-- Opening Marker --
Every row gives one point. Any point is a mix of the corners, with weights that add up to 1. It lies inside the corners' shape when no weight is negative. Say inside or outside, and name the corners with a negative weight.

Corners:
(1): [-79  22 -21]
(2): [-48  42 -62]
(3): [65 -2 38]
(4): [   1 -110    2]
Points:
[ 9 14 -9] => inside
[-60   1 -17] => inside
[-55  15 -14] => inside
[-56 -42 -23] => outside (3)
[  8 -47 -13] => outside (1)
[-23   9  -6] => inside
[ -8 -85  -2] => inside
[-43  32 -52] => inside
[-32 -46  -9] => inside

Corners:
(1): [-49 -33  80 -18 -19 -28 -41  30]
(2): [-67  29  -8 -15  16  14  61  12]
(3): [ 89 -70 -15  92  54  56 -50 -58]
(4): [ 36 -65 -24  87 -26 -26 -48 -45]
(5): [-84  34 -41 -42  13 -31 -30  26]
(6): [ 34  76  55  14  71 -24   5 -38]
(7): [-11 -11 -31 -65 -49  39 -47  -8]
(8): [-72  57  19  -4 -55  30   7  24]
(9): [ 61  76  46 -32 -48  45   8  52]
Points:
[ 45 -17   2  41   2  25 -28 -18] => inside
[  5  -3  18   9 -15  -6 -38   0] => outside (2)
[ 56 -28   9  20   8  32 -26 -23] => outside (5, 8)
[ 22  11  27  -4 -52   8 -42   0] => outside (2, 3, 5)

Corners:
(1): [-45  40 -24  -4 -26  89  49 -26  -8   9  21  24  40   6]
(2): [-26 -61 -16  28 -46 -57 -12  15 -12 -33  40  -1 -28  27]
(3): [ -8  64  34 -15 -49  36 -13  86  94 -38   8  60  72 -99]
(4): [-23 -16  10   2  -1  -1 -50   7 -55 -38  13 -58  30   9]
(5): [ 60 -34  -1 -82   7  50  35 -74  82  51 -19  58 -35   6]
(6): [-79  86  16 -76 -11 -47 -53  95  74   2 -77  84  -5  95]
(7): [-23  10  75 -38 -53  26  22  48  46   3  29  75  12   6]
(8): [-42  33   6  18  -3 -87  25 -42 -21 -20  38  41   2 -26]
(9): [  44  -29   40   41   16  -29  -48   49    1 -105   52   11  -13   44]
(10): [  36  -26  -47 -121    9   34    6  -33   -8   47   27   13   22   41]
(11): [  9 -26  -4 -53  26 -11 -22  -6 -22 -84  41  56 -67 -61]
(12): [  5  -5   1  -6  34  29 -67 -58  -2   2  18  85 -30 -85]
(13): [ -5 -37   0  24  28  34  74   1  -9  40  29 -41  55 -46]
(14): [-28  37  44  37 -12 -49  54  67  32  36  68  10 -77  -1]
(15): [ 45  -9  15  64  -8  13  51  29 -56   8 -22 -17 -11  42]
Points:
[-11   5  11  -7 -26  -5  33  27  12  14  24   3  16  32] => outside (11, 12)
[ -6   3  12 -22  -6 -12  -5  18  21  -1  14  33 -13   3] => outside (1)
[-23   5  13   9  -9 -14  28  13 -12 -10  18   7 -14  32] => outside (3, 10, 12)
[ 5  3 15 -4  6 12 20 12  7  1 14 15  8 -4] => outside (2)
[ 20 -23  -5  -9  14  -3 -14   1  -4 -28  -1   8  14  -8] => outside (1, 7, 14)
[-34  14   9  -8 -11  -7 -31  18  -1 -45  32  30  30 -39] => outside (5, 14, 15)

Corners:
(1): [ 30   7  20  90 -49  21 -32  50  11   4 -21  38  74  35   8 -36 -26 -26
   3 -29]
(2): [-59  24  82 -12  -8  12  17 -34  35  38  59 -21  -3   9  32   6  60   4
 -59  44]
(3): [ 39 -70   3 -40 -26 -37 -93 -77 -41 -67 -19  75 -16 -75 -37   9 -35  12
  30   0]
(4): [-51  46 -10 -20 -55 -46 -39  30  22  -9 -43  94  95 -63 -11 -50 -39 -16
 -36   1]
(5): [  2 -25  -5  97 -63 -82 -10 -61 -73 -24 -89  86  13 -29 -59  -8  16  47
 -17 -39]
(6): [-51  13  64  15  -6 -30 -46  62 -48   0  17  55  55 -49  21   9 -33 -38
  11 -66]
(7): [  32   26   23   23  -26   48 -103   25   11  -42   15   63    3  -50
   74   -5   62   33  -64   52]
(8): [-31  -9  90 -43  43 -20 -34  32  42  74 -48   3 -29 -27  11  18  -2  63
  23   2]
(9): [-70  80 -35  67  -1  31 -71 -13 -18  89 -11 -42  56  28 -39  27   2  63
   1  69]
(10): [ 30  92   2 104  47 -64 -15 -26 -73  88 -24 -69  63 -39 -51  26  58  66
  49 -45]
(11): [-61  76 -16  -8  12 -49 -57 -45  12  55   9 -23   8  95  76 -17  75 -58
 -26  30]
(12): [-24   3   2  -7 -68 -39  -6  44  -5  36   4   5   3 -57  66  11  55 -16
  22 -44]
(13): [ -8  -4  -6  13 -31 -42   4  71 -11  34 -84  69  65  12 -60 -62  50  -5
 -35  34]
(14): [-45  48   7   3  -3  21 -64 -54 -79 -32  24  44  -3 -29 -40 -14 -42  53
  28 -63]
(15): [-77 -49  13  10   9  52   0  42  42 -58  24  67 -19 -64   9 -39  52 -62
 -16 -61]
(16): [-32  51 -47  82 -49 -54 -91 -16 -62 -27 -88 -47  22 -27 -15  58 -53  -3
 -56 -32]
(17): [ 29 -23  24  33 -29 -50 -53  26  20 -51  17  62 -27  49 -44  -2 -55  17
 -27  39]
(18): [ -42   88   63   27  -11  -59  -14  -51  -56   59  -22 -101   15  -15
   15   19   79   12   57   52]
(19): [-29   2  72  19 -51 -31 -18  58  -9 -85  32 -28  69 -58  55  24  31  80
 -26 -14]
(20): [ -8  49 -31   6  71 -15  14 -12 -31  17 -50  70  69  21 -67  57 -72  78
   6  13]
(21): [-24 -21 -42 -11   3 -21 -50 -50 -26  20  18  45 -54  45  65 -49 -21 -30
 -51  73]
Points:
[ -5 -44  41 -15 -30 -26 -36   6  10 -47 -19  64  -8 -40  21   9 -25  -2
 -23   8] => outside (9, 10, 11, 13, 14)
[-28  30  -5  32 -22 -29 -57 -11 -30  -3 -32   4  20 -16  -6  14 -13  11
 -18  -9] => inside
[-13  13  32 -11   4 -14 -25  19   4  -3  13  34  21 -21  23 -12  20   1
   0  -6] => outside (5, 9, 16)
[-46  59  16   9  33  15 -35   2  16  61  13  21  17  43  -6 -26  15 -10
 -13  43] => outside (3, 5, 12, 16, 19)
[-23  29 -11  69  -5 -38   0   6 -26  57 -64  14  34   7 -62  15 -39   9
   0  -6] => outside (3, 7, 11, 14, 19)
[-26  19  12  20   1 -37 -21 -45 -32  22 -12  18  -1 -10 -16   1 -12 -11
  25 -34] => outside (7, 9, 13, 19)
[-16   4  21   9 -15 -28 -26   8  -9 -12 -14  34  15 -22   5  -7  14   3
 -11  -6] => outside (9)
[-20  40  18  53  -5 -54 -28 -25 -57  52 -43 -11  32  17 -49  23   3  18
  34 -24] => outside (4, 7, 15, 19, 21)

Corners:
(1): [ 28 -18  71   0 -12 -21   0  26  15 -24 -19  39  -8 -15  15  40 -53 -63
 -10 -21]
(2): [ 11  37 -52  62 -21 -68 -24 -20 -88 -42 -12  30 -41  -3 -72  35  45  11
  32 -33]
(3): [ 18 -56  48 -36 -39  23   5  64  26 -52  34  14  19   2  55  17 -58 -22
 -61 -68]
(4): [ 41 -24 -64  57 -20  28 -24  11 -50 -44  14  -4  19  27 -24  -7   6  49
 -26  27]
(5): [-29  -1  -1  59  -1 -25   8  10  -4 -37 -24 -22  -6 -41  41   5   0  35
 -15  36]
(6): [-58 -14  12 -38 -13  52 -22  60 -83   2  15   1   6  14 -32  72  -6  47
  31 -28]
(7): [-56 -23 108 -44  15  63 -40  -2  53  38 -46   8  16  -7  72  26 -27 -70
 -79 -70]
(8): [-24  37  33  38 -23  13 -43  15 -39 -16 -29 -19  20  26 -24  58  32 -60
 -45  -5]
(9): [ 11  55 -18  62 -28  40 -15  20  -4   9   2   8 -17  38 -18  26  18  55
   3  -9]
(10): [ 31 -24   7   9 -42  63 -13  36   5 -62  43  92 -18  21  63 121 -33  -5
   1 -65]
(11): [-15  74  10  41  11 -77  -9 -39  46  -5  13 -27  52 -52 -18 -28 -30  38
  27  -3]
(12): [  3  15 -48  56 -27 -33 -24  27 -70  21  -9  60 -16 -10 -26  35 -63  59
 -34 -19]
(13): [  7 -36 -17 -12 -54 -13 -17  15 -67 -18 -35 -19  -5  23  37 -26 -54 -10
 -21  -5]
(14): [  4  -2  38 -12 -34 -72 -29   0 -53  31 -37   0  62  -7  19 -28  -2  32
   0   5]
(15): [ 50  -7 -74  15 -80  30  -9 -27 -53  31 -20 -40  15   1 -16  -9  62  36
  21 -15]
(16): [-28  28  36  73  17 -75  23 -16 -52 -12   8   3  18  12 -28 -39  41 -60
 -23  65]
(17): [ 31  56 -22  -8 -31 -87  11  40  25 -23 -68  70  49 -86 -10 -49 -37  75
  54  28]
(18): [ 62  -1 -44  73 -50   3 -59  41 -97  36 -72 -40  66  51  27 -23  31 -41
 -52 -42]
(19): [ 49 -27 -30  80 -51 -35 -41  75  29 -14 -49  65   3  16  29  13 -21  -6
 -13  38]
(20): [-28   8  46  60 -18   5  -4 -31  33   8  19  70  28 -24 -27 -20 -38  55
   0  12]
(21): [-37  41  63 -43  -3 -31 -36  37  33 -29   5   4  24 -91  79 -19  -9  18
  16  25]
Points:
[  9  31 -19  43 -26  -8 -28 -11  18 -16 -33  -1  15 -24  20  -2   8  22
   2  -5] => outside (1, 3, 6, 12, 14, 16)
[ -3 -19   7  30 -17  22 -28  33 -60  -9 -15  -4  -4  43   7  44   3 -31
 -42 -26] => outside (11, 15, 17, 20, 21)
[ 29  -7 -24  26 -33 -36   6  18 -45 -23   6  27   1  10 -15   3 -20  18
   7   3] => outside (5, 7, 8, 18, 20, 21)
[ -5   9   6  34 -16 -16 -15  18 -15 -18 -10  21   8 -11   8  12 -17  17
 -12   0] => outside (15)
[-12  13  18  32 -12 -24 -19  10 -16  -6 -16   7  28 -21  -6  -5   1   5
 -13  11] => outside (9, 10, 13)
[ -9   1  14  14 -20   2 -19  20 -17  -6  -6  24   8  -7  11  23 -19  10
 -14 -17] => inside

Corners:
(1): [ 26  50 -65  43  54  22  21 -70 -62  -8  52 -52 -23 -11  22 -20  56 -35
  -3  29]
(2): [ 12 -27 -23 -28  -6  10  24  67  -9   2  24 -20 -13 -41  -6 -51 -23  17
 -82  73]
(3): [-28  -1 -22  -9 -16 -14 -16  37   6 -20 -62  -1 -13   5   0 -18  15   5
  30  13]
(4): [-45 -30  58 -34  35   3 -36  -3 -75 -24  22  -6  29 -78  50 -61  18  29
 -23   5]
(5): [ 43 -32 -58  59  40  -5  34 -73  58 -27 -46   2  45 -28 -22  38  26 -55
   5  -8]
(6): [ 18  25 -13  38 -25  -4   2 -21 -24 -13  -8  27  10   5 -26 -59  14 -52
  -1 -32]
(7): [ 17 -35  10  11  57  23  35  51  79  26 -65   1  -3 -47  64  19 -52 -61
  -7  35]
(8): [-15  27   2  -8 -22  24   7  19  24 -44   4 -16 -29 -56 -17  10 -13 -23
  -4  37]
(9): [-28 -52  -3 -14 -10 -23  -9  16 -37  21 -48 -33   9 -35 -21  15  18 -61
 -48 -10]
(10): [ 21   9 -25   8 -14  39  23  19  -6  -6 -23 -13  25  -6  18 -43 -12   8
  50 -31]
(11): [-37  55 -47 -35 -27  10  10 -21 -35 -70  52 -25  17  12   8   6  44 -17
  14  38]
(12): [-19  -1 -18  -8  99 -13  51   4  27 -33 -38 -65  26 -14 -52 -15  53 -21
   1  43]
(13): [ 13  11 -28  -2  44  45   5 -63  38  18  -4  23  -8  15   0  10   6 -12
  26 -21]
(14): [-79  27  20 -16 -32 -43   4  68  32  59 -29   9 -29  -6   1  15 -65   3
   2  23]
(15): [ 17 -45  11  19   0  36 -18  38   0 -10   0 -42   6   5 -11 -14 -12  -4
 -72 -37]
(16): [ -6  35 -22 -12 -37  43  59  47  24 -27 -12  -4 -14  -2 -36   3  30  82
   3  41]
(17): [ -24   75  -23   -4   18  -25   -9   51   48   45  -37   82  -23   47
  -22   29 -121   19   16  -39]
(18): [ 47 -20   8  40  10  29 -11  56 -85  44  26 -21 -15 -47   8 -41   6   0
  13  41]
(19): [ 28  -4  17  17 -12  23  17  23 -48  -6  -6 -26 -13  11  -3 -44 -32  18
 -14  22]
(20): [-13  69 -21 -62  32 -44 -22 -39 -47 -20  36 -33   7 -35  44  -1  47  -1
 -12  22]
(21): [ -8 -49  18  -1  55 -34  40  23 -20  34  21 -11 -17 -43  50 -14 -16  -2
  -6 -15]
Points:
[  0 -12   1  -2  27   8   9   7 -24  13   8 -26   6 -23  30 -25  -1 -30
 -11   7] => outside (3, 5, 8, 16, 17)
[ -8   7 -15  -9  24  -6  12   7 -11   5  -8 -12   1 -19  17  -8   2  -3
   6  12] => outside (6, 8, 15)
[  9 -30   0   9  48   5  10   2 -10   8  -5 -40  -6 -36  15 -15   9 -28
 -27  28] => outside (6, 10, 11, 16, 17)
[ 13   4 -17   5   2  15  15  13   4  -8 -15  -4   0  -3  -7 -10  -7 -12
  -1   5] => outside (1, 4, 14)
[ -5  40 -27 -11   2   3  12  15  -6  -4  -8 -11 -11   0  -2  -8  -3  -7
   8  30] => outside (4, 5, 15, 21)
-- Closing Marker --
For the listing above, print only the lines starting at the line containing "outside (5, 8)" and ending at the line containing "56 -67 -61]", exactly, both included.

[ 56 -28   9  20   8  32 -26 -23] => outside (5, 8)
[ 22  11  27  -4 -52   8 -42   0] => outside (2, 3, 5)

Corners:
(1): [-45  40 -24  -4 -26  89  49 -26  -8   9  21  24  40   6]
(2): [-26 -61 -16  28 -46 -57 -12  15 -12 -33  40  -1 -28  27]
(3): [ -8  64  34 -15 -49  36 -13  86  94 -38   8  60  72 -99]
(4): [-23 -16  10   2  -1  -1 -50   7 -55 -38  13 -58  30   9]
(5): [ 60 -34  -1 -82   7  50  35 -74  82  51 -19  58 -35   6]
(6): [-79  86  16 -76 -11 -47 -53  95  74   2 -77  84  -5  95]
(7): [-23  10  75 -38 -53  26  22  48  46   3  29  75  12   6]
(8): [-42  33   6  18  -3 -87  25 -42 -21 -20  38  41   2 -26]
(9): [  44  -29   40   41   16  -29  -48   49    1 -105   52   11  -13   44]
(10): [  36  -26  -47 -121    9   34    6  -33   -8   47   27   13   22   41]
(11): [  9 -26  -4 -53  26 -11 -22  -6 -22 -84  41  56 -67 -61]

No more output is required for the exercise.